**Work request:** Search the records for lines that contain the word "move". Copy them all.
========================================
Each row below holds a small network's activations on one input, seen along a few directions.
In each table, some parts of the input vary, and every possible input appears once, in random order.
A made-up example of a description, with smaller parts first: one of 6 places along a line, together with either a single point or one of 11 places around a ring or (one of 2 separate values, together with one of 8 places around a ring).
Shared parts are said once, and a part with two or three values counts as separate values.

Other details of the inputs shift rows strongly along three fixed directions, in all tables alike. That doesn't count.

Rows:
r1: [  4  -4  -5 -12  -5  14 -19 -13   2 -10 -25  -8]
r2: [  8  18  20  -1  24 -28  13  18 -16  16  20 -12]
r3: [-11 -22   4 -13 -23  10  31   9  24  28  19  14]
r4: [-30  30 -22   3 -32  -1  15 -21  28 -41  26   3]
r5: [-16   8 -29  24  -6  19 -37 -28  -3 -45 -38   0]
r6: [  2 -40 -30  -6 -16  40 -25 -10  -1  -9 -51  15]
r7: [ 16 -42   5  15  12   8   8  17 -28  35 -19   7]
r8: [  6 -35 -12  -1  -2  25  -9  10  -1  19 -41  20]
r9: [ -7  11 -24   7 -14  20 -39 -23  17 -34 -48   3]
r10: [ -7 -33  15   1   3   5  31  18 -13  37  17   9]
r11: [-22  14  -4   6 -16 -13  19  -9  21 -15  43  -4]
r12: [-31  -8 -12  -3 -36  18  35  -6  16  -5  21  18]
r13: [-17 -30 -10   4 -15  15  19  10  -5  14   5  20]
r14: [ -4  34  16   8   6 -30  13   1  12  -6  48 -26]
r15: [ -5   0  -9  22   3  10 -20  -8  -7 -17 -19  -8]
r16: [-14  42  -5   6  -3  -7 -10 -15   5 -39  -3 -11]
r17: [ 19  17  21   0  43 -17  -4  24 -36  15 -19 -11]
r18: [  0   1  -6 -18 -15  -2   3  -7  22 -12  15  -5]
r19: [  4  24  31   2  27 -30   8  14 -11  10  28 -22]
r20: [  3  31   9   8  23  -9 -23  -7 -23 -14 -24 -18]
r21: [ 20  -4   3  -2  11  -6 -11   5  -2   9 -28   3]
r22: [  3 -32   3  -4  -4   3  39  21 -15  34   6  22]
r23: [ 27   6   2  -9  14  -8 -27  -6 -10 -10 -33 -13]
r24: [ 28  26  22 -15  29 -29  -9   9  -2  12  25 -11]
r25: [  5  24  15 -17   3 -15   3  -6  16   2  38  -7]
r26: [  7 -32   5 -11  -3   4  23  23   9  39   4  18]
r27: [ 24  16   0  -4  25  -1 -42  -7 -11 -10 -26  -4]
r28: [  4  27   9   9  11 -28  -1  -6  -3 -14  16 -16]
r29: [-30  15 -12  17 -32   6   5 -21  30 -33  31  -8]
r30: [-22  13  -6   5 -16  -1   7  -7   9 -17  17   0]
r31: [ 42  18  16  -6  37 -21 -31   4 -22   7 -18  -8]
r32: [ 22 -39   4 -10  16  19 -13  15 -21  36 -24  20]
r33: [ -6   2  16   8   2  -5  15   4  -1  12  23 -12]
r34: [ -6 -30   2 -24 -23   9  27   9  21  19  28   8]
r35: [-17 -27 -31  13 -32  22   6 -14   0 -10 -16  24]
Description of these inputs: one of 5 places along a line, together with either one of 3 separate values or one of 4 places along a line.
- Changing only the place on the line of 5 turns r21 into r9. The same change can be made to r35. Which row results? => r30
- Change only the choice among 3 separate values in r3. List by row number the other rows that result. => r1, r25
- Change only the place on the line of 5 in r19. List by row number the other rows that result. => r5, r10, r11, r28
- Start at r14 and move only the place on the line of 4, one step at a time. The first step leads to r11. Which rows follow, in order? => r2, r4

Rows:
r36: [ 16 -11   0  -3  20  10 -21   7 -29  16 -30  10]
r37: [ -1 -23  -4 -11 -11  18   3  -6   0   7  -4  14]
r38: [ -5 -19 -22   5 -19  13  -3  -9   5 -10 -23  17]
r39: [  3  10  20 -19   3 -12  16   2   9  12  36  -3]
r40: [ -1  12   6  -9  -2 -13   3   2  15   1  10 -11]
r41: [ 11 -39   6  10   7   6   3  10 -12  30   9   4]
r42: [-16  21  -8   9  -3  -8   2  -9  -2 -27   7  -9]
r43: [ 17  -1  20 -11  20 -18   2  20  -9  25  -5 -13]
r44: [ 15  12  15  15  26 -14 -24  -3  -8   3   8 -17]
r45: [ -7 -21  -8   4 -18  17  13   3   1   8  -9   7]
r46: [-12  19 -10   2 -16  -7   0 -16  23 -22  10   6]
r47: [  5 -16   8   6  20  11 -12  12 -29  11 -34  -4]
r48: [ 10  -2  10 -10   7  -8  13  17   2  17  17   6]
r49: [  2  10 -11  -4  -5   2 -15  -9  -5 -16  -8   1]
r50: [ -1 -11  -1  11  -9  -4   0  -7   8  -1  26  -7]
r51: [ -4  11   6 -15 -11 -13  21   5  11   7  45   1]
r52: [ 15   3  21  -9  24 -15  -1  18  -7  27  -5  -9]
r53: [  5 -16 -19   3  -6  19 -16  -2  -3  -8 -31  15]
r54: [-12  10 -15  10 -16   1   7 -14   7 -22  -1   2]
r55: [ 24   0  15  -9  23 -15   3  22 -13  19   0  -3]
r56: [  2 -28  -3  -7  -6  12  15  15   4  23   5  24]
r57: [ 11  25   1   3  12 -18 -18  -8  -2 -17 -17  -8]
r58: [ -6 -23 -12   9 -11  14  15   1  -7   8 -13  17]
r59: [ 17  12  21  -5  22 -26   6  14  -8  18   6  -5]
r60: [-14  15   3   6   3 -11  13   1  -2  -8  20  -5]
r61: [ -1  17  -3  -8  -3  -2  -8  -9  20 -18   7  -9]
r62: [-13 -14  -8   9  -4  22 -11  -4  -9  -7 -26   3]
r63: [ -8  15 -10  -9 -19  -1   1 -14  31 -26  17  -8]
r64: [-12   8 -12  -1 -16   4 -10 -12  21 -16  -6  -3]
r65: [-19 -22  -4   5 -11  21   7   4  -2   6  -5  11]
r66: [-16 -27  -3   6  -4  11  26  12 -10  19   9  18]
r67: [ -9 -18  -7   5 -16  19  10   1   3   9  -9  10]
r68: [-12 -14 -18   9 -23  25   0 -10   5  -8 -21   8]
r69: [-23   8 -17  12 -14   4   4 -13   3 -26   4   1]
r70: [ 12 -30   5 -13   7   9  11  17  -2  28  -5   7]
r71: [ -2  24   8   6  13  -8 -17  -3 -11 -20 -12 -22]
r72: [ 14  13   0  -2  20   3 -30  -5  -3 -11 -30  -9]
r73: [  3   6  -3  -9  -4   5 -13 -16   2 -15  -8  -3]
r74: [-12  17  -3   6 -12  -8  18  -6  11 -10  21   1]
r75: [  1  -6  11 -19 -10  -6  22   2   9  11  32   1]
r76: [-13  12  13  -3 -14  -8  30   6  19  11  41  -4]
r77: [ 14  12  15  13  22 -17 -19  -2  -6   2  14 -20]
r78: [  8  19  -2  15  18  -2 -19  -7 -18 -12 -32  -3]
r79: [ 10  30  -1  -3  14  -9 -28  -8 -11 -17 -12  -9]
- What do these inputs look like to the network? => one of 4 places along a line, together with either a single point or (one of 2 separate values, together with one of 5 places along a line)
- Changing only the place on the line of 4 turns r43 into r52. The same change can be made to r50. Which row results? => r44
- Changing only the place on the line of 4 turns r74 into r54. The same change can be made to r60. Which row results? => r42
- Change only the choice among 2 separate values in r72. List by row number the other rows that result. => r56
- Change only the place on the line of 5 in r56. List by row number the other rows that result. => r36, r46, r66, r78
- Start at r75 and move only the place on the line of 5, one step at a time. The first step leads to r63. Which rows follow, in order? => r43, r45, r71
========================================
**Task solution:**
- Start at r14 and move only the place on the line of 4, one step at a time. The first step leads to r11. Which rows follow, in order? => r2, r4
- Start at r75 and move only the place on the line of 5, one step at a time. The first step leads to r63. Which rows follow, in order? => r43, r45, r71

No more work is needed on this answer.